**EXERCISE MATERIAL:**
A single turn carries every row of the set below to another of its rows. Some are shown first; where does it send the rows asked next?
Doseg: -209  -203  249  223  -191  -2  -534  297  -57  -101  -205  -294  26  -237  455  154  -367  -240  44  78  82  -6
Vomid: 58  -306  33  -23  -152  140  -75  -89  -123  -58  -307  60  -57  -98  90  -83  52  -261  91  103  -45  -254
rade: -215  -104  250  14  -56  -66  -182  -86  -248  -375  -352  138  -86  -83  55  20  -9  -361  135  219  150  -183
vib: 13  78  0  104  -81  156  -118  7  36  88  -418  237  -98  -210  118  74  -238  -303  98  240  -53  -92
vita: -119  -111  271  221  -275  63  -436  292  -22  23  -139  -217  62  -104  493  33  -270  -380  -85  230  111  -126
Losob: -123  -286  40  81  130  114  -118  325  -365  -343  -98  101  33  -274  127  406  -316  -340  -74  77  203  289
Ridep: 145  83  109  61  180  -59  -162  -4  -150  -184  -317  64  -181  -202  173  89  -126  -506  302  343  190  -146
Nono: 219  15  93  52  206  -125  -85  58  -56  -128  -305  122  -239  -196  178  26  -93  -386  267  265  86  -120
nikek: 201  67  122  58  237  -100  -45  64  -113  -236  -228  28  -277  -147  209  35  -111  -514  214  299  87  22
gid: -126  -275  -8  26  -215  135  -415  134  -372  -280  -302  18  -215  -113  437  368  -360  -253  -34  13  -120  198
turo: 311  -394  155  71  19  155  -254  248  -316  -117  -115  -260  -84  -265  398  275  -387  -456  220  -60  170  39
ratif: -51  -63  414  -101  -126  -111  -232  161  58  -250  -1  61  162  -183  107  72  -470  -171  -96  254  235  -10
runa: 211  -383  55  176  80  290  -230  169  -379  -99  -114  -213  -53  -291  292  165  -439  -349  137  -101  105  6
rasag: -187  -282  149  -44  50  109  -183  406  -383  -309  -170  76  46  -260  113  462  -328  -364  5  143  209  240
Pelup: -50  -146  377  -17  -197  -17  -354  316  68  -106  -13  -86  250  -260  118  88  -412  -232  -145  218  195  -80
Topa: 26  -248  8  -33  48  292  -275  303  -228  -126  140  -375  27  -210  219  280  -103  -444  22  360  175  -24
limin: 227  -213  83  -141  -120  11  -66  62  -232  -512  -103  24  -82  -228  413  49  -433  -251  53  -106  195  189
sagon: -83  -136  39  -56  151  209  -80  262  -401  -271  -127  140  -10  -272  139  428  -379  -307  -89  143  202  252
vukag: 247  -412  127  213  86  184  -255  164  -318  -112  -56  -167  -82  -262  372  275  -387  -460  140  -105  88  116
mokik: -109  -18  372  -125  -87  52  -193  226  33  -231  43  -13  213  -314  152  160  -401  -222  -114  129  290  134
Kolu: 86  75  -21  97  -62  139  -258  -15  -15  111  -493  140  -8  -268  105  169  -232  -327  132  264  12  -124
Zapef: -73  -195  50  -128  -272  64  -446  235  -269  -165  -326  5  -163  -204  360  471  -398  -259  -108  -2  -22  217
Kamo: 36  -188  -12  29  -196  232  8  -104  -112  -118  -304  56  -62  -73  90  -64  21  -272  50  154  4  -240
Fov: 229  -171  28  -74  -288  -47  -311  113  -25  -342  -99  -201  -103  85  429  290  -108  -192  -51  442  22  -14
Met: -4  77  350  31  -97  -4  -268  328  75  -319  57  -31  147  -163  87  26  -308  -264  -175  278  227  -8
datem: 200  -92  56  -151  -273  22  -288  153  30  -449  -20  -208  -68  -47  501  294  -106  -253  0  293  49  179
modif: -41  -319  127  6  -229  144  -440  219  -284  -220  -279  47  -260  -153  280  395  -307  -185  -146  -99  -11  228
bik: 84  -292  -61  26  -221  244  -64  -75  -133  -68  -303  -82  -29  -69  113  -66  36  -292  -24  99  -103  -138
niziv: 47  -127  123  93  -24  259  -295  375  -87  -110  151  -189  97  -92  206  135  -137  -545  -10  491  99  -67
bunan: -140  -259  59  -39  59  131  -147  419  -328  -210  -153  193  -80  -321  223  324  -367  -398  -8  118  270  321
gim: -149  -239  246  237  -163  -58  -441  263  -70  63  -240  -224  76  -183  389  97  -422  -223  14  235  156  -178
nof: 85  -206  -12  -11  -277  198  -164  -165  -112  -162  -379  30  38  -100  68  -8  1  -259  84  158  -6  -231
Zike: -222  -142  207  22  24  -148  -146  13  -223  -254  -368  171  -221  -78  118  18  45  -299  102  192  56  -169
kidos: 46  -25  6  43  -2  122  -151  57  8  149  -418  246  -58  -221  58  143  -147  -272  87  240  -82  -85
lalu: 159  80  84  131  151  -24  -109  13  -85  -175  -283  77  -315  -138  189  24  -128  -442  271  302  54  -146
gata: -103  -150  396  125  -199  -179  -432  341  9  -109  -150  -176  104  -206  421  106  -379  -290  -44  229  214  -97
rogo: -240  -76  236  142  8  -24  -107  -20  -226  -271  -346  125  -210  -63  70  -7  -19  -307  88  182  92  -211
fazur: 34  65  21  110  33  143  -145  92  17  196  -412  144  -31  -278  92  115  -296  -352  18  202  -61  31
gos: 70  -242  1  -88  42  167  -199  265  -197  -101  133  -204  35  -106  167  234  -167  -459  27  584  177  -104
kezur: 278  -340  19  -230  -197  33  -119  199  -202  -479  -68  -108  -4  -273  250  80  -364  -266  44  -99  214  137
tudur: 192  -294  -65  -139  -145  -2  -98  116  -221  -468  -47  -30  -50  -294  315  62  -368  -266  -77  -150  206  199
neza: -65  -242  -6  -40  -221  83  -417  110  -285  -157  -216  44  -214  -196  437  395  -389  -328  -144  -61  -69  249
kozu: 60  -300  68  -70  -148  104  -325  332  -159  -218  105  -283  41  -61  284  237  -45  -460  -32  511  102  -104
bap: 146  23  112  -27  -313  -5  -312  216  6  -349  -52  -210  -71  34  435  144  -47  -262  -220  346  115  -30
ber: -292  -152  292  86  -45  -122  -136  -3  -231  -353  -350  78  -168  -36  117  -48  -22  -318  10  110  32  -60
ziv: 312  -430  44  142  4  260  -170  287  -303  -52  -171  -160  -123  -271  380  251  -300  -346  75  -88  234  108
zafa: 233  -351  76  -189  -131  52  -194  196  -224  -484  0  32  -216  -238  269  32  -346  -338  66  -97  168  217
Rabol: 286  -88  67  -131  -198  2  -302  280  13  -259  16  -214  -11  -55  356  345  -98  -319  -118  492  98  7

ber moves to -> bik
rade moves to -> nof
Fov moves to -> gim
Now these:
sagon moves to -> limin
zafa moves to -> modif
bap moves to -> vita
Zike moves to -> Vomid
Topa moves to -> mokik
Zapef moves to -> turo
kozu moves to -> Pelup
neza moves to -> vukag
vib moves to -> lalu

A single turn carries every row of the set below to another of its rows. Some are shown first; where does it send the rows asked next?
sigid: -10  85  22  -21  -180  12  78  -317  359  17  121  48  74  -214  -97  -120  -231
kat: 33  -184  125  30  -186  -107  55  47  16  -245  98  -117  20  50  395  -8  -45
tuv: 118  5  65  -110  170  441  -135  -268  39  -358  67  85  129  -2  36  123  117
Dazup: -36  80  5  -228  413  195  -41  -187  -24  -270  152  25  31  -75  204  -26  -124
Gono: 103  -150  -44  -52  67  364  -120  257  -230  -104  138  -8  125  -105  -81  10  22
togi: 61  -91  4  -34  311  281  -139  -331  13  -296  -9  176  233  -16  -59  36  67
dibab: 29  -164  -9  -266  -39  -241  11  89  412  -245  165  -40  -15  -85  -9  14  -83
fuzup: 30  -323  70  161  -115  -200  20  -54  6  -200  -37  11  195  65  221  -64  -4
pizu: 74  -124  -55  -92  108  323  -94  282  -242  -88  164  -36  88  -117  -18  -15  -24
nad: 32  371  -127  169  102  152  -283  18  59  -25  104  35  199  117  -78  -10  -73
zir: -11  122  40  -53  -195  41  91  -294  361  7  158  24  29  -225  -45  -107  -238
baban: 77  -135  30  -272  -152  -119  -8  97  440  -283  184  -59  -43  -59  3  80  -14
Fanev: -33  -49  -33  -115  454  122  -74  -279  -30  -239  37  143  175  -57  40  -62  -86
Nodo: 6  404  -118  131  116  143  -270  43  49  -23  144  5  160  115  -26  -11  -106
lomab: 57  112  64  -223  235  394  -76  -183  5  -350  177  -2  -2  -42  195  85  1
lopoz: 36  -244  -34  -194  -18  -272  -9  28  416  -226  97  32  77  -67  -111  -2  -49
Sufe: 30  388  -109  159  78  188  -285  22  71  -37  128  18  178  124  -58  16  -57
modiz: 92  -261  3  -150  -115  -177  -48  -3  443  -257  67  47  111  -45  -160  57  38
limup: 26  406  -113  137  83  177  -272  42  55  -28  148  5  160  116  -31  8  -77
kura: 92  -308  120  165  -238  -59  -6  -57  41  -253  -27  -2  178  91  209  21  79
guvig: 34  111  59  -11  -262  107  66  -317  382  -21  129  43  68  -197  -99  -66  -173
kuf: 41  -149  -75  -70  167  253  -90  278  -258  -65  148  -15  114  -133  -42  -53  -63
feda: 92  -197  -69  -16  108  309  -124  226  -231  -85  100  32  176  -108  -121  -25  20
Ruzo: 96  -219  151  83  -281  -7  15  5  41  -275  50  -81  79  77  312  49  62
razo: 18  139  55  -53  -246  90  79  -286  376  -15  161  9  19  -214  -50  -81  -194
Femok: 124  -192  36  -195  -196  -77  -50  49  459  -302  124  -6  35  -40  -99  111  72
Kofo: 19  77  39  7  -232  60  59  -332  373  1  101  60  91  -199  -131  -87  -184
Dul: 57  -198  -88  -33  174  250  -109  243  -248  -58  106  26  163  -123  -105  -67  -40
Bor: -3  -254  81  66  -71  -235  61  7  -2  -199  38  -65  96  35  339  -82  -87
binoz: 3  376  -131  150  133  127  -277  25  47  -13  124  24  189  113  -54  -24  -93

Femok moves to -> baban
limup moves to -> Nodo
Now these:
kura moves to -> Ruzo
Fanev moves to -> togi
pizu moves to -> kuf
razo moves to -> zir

**ABOUT THIS TASK:** Filter the data above by the word "Topa" and copy every line that matches.

**RESPONSE:**
Topa: 26  -248  8  -33  48  292  -275  303  -228  -126  140  -375  27  -210  219  280  -103  -444  22  360  175  -24
Topa moves to -> mokik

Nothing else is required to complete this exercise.